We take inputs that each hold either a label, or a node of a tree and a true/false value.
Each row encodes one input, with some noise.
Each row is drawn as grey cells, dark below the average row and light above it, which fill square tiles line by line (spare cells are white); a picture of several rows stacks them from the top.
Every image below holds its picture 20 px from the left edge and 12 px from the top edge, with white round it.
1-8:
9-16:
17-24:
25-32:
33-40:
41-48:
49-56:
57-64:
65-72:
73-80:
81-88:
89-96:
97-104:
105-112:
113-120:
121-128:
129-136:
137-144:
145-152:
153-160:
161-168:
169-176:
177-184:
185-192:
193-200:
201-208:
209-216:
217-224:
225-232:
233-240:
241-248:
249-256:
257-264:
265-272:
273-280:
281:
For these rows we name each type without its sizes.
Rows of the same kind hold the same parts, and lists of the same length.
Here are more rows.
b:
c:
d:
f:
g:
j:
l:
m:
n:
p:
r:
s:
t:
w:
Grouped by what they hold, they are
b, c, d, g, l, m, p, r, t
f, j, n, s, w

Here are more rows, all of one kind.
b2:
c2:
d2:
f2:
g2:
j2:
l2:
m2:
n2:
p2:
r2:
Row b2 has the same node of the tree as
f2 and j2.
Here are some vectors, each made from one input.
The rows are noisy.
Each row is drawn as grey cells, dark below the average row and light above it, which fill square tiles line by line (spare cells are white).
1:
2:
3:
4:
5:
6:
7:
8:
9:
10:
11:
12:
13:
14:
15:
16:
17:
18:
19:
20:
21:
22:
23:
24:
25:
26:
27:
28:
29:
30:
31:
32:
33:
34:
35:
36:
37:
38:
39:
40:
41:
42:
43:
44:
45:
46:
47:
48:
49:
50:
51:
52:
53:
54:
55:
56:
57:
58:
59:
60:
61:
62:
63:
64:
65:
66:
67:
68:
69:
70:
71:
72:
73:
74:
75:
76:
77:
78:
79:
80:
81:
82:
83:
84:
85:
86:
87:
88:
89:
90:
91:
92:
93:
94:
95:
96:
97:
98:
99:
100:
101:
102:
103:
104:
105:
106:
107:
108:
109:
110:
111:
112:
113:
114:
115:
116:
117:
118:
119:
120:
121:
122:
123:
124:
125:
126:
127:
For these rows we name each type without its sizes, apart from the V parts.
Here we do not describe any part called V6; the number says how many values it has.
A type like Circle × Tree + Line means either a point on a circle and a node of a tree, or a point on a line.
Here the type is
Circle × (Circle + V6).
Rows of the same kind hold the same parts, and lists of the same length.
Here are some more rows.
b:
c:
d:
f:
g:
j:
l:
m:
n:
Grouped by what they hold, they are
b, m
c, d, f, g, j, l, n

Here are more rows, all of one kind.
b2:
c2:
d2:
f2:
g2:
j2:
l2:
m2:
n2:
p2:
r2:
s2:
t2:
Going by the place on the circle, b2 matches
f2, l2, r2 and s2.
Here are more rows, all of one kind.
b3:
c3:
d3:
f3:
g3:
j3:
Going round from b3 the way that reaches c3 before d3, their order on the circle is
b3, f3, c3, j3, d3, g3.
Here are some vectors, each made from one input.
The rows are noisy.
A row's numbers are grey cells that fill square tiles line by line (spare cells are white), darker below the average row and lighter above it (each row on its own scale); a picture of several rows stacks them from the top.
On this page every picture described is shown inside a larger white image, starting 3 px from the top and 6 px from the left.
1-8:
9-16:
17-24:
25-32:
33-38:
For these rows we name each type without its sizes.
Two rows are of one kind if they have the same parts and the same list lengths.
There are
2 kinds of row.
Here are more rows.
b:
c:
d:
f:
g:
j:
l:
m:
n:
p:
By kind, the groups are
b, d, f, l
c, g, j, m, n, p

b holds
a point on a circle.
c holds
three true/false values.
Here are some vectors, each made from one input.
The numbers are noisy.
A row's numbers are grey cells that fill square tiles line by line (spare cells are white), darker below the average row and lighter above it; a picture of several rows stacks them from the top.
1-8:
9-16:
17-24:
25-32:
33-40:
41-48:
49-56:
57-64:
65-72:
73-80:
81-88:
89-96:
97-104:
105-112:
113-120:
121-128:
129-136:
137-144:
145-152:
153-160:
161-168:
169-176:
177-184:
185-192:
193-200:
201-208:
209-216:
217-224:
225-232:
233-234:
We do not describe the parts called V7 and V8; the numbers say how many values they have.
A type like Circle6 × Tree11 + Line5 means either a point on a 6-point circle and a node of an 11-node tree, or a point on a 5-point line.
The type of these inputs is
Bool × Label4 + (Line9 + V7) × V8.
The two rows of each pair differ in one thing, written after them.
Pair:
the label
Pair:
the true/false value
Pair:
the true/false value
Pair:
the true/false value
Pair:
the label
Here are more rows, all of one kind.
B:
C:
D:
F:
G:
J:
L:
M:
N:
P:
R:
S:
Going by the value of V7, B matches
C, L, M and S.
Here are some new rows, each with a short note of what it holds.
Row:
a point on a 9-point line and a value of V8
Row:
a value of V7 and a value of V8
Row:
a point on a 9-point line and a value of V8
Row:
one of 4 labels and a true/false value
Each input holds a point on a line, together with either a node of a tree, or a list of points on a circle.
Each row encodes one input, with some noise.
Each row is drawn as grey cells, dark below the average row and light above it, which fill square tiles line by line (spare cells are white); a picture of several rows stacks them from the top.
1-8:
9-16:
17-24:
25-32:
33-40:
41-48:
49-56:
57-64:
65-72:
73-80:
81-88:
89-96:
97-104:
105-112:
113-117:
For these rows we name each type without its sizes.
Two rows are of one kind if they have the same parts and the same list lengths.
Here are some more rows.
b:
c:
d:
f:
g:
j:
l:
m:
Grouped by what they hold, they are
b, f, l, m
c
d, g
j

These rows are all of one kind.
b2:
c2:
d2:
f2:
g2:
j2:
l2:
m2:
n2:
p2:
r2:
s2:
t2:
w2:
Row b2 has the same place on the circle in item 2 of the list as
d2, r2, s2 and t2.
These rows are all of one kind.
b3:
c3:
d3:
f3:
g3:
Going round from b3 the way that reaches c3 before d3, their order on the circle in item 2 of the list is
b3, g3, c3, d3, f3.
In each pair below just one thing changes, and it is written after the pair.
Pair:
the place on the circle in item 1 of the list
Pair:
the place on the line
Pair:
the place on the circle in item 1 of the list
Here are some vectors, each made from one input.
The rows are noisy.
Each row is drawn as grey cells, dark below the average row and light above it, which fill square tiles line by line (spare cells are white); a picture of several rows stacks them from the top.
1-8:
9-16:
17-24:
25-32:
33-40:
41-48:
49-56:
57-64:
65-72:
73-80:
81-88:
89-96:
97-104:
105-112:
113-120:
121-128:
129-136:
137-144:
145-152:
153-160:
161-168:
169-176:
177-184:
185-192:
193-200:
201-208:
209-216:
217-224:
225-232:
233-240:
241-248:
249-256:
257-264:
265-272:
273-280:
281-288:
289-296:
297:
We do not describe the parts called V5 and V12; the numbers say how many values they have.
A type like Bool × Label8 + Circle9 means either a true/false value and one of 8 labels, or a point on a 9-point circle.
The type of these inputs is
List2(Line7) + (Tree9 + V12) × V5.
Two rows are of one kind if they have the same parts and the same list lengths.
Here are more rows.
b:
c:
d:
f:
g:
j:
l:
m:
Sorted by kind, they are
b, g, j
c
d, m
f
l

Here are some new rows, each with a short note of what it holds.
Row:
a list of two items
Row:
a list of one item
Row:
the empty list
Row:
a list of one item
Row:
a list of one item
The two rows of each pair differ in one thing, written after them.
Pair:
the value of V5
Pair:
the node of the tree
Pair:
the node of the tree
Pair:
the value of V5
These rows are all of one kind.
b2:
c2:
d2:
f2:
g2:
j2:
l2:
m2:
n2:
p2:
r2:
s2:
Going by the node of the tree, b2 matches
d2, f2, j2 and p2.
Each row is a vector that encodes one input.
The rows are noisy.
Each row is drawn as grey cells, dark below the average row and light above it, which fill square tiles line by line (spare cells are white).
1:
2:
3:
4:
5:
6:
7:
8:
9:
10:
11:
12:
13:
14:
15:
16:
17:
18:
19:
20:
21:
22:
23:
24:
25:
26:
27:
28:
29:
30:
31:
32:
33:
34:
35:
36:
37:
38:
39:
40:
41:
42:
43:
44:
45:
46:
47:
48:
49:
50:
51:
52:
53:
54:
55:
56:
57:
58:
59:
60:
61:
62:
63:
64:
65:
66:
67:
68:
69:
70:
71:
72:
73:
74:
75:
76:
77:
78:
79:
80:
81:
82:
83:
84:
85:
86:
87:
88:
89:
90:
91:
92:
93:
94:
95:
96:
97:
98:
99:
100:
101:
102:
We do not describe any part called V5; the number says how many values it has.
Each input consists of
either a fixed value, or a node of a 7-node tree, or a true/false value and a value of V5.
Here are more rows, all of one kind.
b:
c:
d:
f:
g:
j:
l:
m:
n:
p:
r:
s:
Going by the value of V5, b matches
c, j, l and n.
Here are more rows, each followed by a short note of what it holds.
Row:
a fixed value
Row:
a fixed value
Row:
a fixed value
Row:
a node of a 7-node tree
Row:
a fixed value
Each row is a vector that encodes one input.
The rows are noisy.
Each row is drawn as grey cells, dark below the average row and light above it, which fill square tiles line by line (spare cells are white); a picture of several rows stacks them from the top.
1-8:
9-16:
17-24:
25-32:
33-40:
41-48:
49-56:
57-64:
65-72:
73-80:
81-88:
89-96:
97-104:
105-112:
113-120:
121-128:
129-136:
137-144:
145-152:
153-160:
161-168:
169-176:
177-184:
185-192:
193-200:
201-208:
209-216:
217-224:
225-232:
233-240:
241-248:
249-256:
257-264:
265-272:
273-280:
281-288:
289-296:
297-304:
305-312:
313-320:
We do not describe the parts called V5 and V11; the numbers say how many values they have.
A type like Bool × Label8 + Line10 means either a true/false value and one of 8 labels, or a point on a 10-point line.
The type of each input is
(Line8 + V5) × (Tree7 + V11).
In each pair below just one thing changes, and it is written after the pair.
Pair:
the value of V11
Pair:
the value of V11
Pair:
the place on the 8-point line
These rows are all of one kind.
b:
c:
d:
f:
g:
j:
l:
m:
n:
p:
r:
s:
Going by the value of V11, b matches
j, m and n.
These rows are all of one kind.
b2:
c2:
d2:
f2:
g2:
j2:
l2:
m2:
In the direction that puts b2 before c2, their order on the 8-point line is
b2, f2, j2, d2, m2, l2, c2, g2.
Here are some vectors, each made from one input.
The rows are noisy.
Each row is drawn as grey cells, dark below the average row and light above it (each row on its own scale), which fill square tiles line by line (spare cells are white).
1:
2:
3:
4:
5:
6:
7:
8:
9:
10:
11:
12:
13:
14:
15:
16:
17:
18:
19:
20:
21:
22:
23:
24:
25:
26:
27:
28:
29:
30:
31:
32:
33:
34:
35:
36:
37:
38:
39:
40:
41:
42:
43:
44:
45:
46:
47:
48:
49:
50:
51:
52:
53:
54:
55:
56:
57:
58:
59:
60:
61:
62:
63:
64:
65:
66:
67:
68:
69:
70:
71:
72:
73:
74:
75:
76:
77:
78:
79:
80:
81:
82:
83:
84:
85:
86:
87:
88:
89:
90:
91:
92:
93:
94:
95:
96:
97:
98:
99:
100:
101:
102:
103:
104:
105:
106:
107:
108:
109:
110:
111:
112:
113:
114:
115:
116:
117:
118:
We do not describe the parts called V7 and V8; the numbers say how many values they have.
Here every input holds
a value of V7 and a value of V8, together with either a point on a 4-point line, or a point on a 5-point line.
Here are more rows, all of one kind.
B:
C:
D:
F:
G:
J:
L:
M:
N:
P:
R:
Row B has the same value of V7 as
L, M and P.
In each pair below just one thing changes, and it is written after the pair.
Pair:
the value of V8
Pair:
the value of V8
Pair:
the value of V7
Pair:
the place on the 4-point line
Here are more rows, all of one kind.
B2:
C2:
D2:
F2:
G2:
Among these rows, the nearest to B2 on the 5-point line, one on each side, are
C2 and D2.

**EXERCISE DIRECTIONS:** Go over the listing above and copy out each line that includes "says".

**RESULT FOR THIS EXERCISE:**
Here we do not describe any part called V6; the number says how many values it has.
We do not describe any part called V5; the number says how many values it has.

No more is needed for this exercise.